**The problem**
If a line below holds the word "biggest", count it; then say how many such lines there are and nothing else.

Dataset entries
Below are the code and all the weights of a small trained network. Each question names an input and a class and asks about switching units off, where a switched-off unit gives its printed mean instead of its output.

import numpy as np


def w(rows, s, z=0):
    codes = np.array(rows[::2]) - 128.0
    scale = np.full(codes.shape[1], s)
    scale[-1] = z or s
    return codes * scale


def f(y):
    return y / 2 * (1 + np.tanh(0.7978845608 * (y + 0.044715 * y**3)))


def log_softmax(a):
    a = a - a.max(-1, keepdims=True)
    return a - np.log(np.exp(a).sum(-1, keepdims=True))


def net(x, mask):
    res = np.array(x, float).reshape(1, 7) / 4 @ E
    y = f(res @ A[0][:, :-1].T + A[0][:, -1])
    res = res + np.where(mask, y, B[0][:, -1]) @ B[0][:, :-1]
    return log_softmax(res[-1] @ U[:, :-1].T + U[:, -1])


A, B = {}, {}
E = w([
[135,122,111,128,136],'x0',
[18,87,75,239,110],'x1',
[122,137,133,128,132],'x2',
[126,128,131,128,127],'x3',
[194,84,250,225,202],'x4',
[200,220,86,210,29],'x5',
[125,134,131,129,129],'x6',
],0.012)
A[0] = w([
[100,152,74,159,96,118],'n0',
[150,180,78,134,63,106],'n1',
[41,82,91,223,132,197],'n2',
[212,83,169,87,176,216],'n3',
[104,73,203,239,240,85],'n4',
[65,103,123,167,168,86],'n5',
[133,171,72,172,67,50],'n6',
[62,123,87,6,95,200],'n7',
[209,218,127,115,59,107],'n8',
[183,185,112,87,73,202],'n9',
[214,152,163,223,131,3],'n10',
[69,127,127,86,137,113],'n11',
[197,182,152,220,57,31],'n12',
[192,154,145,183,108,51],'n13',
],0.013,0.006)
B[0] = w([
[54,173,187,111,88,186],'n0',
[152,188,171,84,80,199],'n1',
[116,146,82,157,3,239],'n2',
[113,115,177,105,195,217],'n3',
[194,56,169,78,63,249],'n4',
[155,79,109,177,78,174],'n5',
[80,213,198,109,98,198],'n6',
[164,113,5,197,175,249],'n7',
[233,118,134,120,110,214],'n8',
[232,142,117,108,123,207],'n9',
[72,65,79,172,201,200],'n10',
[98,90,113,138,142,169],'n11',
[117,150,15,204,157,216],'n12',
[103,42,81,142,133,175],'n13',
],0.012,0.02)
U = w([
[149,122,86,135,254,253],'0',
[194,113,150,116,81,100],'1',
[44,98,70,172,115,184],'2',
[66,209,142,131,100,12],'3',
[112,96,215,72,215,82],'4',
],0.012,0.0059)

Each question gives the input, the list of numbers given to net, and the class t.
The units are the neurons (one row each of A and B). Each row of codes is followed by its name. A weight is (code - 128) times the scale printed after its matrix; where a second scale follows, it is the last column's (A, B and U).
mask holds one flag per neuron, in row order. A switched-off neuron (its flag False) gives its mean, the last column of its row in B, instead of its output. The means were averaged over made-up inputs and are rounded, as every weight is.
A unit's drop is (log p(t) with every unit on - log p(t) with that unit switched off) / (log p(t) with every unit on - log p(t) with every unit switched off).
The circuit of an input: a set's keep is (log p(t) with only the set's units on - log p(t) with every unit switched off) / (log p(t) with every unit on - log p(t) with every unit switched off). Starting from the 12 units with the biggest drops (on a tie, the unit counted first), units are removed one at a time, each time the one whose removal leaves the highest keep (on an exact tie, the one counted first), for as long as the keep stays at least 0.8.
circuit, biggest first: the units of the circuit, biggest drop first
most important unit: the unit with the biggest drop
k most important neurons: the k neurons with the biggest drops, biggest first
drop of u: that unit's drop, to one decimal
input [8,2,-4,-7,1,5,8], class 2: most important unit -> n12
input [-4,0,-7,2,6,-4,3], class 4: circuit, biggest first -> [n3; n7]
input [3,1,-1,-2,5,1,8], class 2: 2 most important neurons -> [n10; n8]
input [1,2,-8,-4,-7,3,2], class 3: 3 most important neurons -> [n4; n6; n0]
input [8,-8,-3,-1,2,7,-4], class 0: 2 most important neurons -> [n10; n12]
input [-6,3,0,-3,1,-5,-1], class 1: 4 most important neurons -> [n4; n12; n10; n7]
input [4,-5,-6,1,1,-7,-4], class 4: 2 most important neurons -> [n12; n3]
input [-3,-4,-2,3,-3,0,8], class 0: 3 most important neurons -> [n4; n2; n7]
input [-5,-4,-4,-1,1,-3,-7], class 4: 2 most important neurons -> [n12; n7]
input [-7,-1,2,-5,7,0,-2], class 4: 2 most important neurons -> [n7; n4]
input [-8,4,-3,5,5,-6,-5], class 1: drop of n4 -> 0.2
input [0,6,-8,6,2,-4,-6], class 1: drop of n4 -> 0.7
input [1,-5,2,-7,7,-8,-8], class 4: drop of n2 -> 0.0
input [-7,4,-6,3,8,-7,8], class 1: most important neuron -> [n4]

**Response for this exercise**
5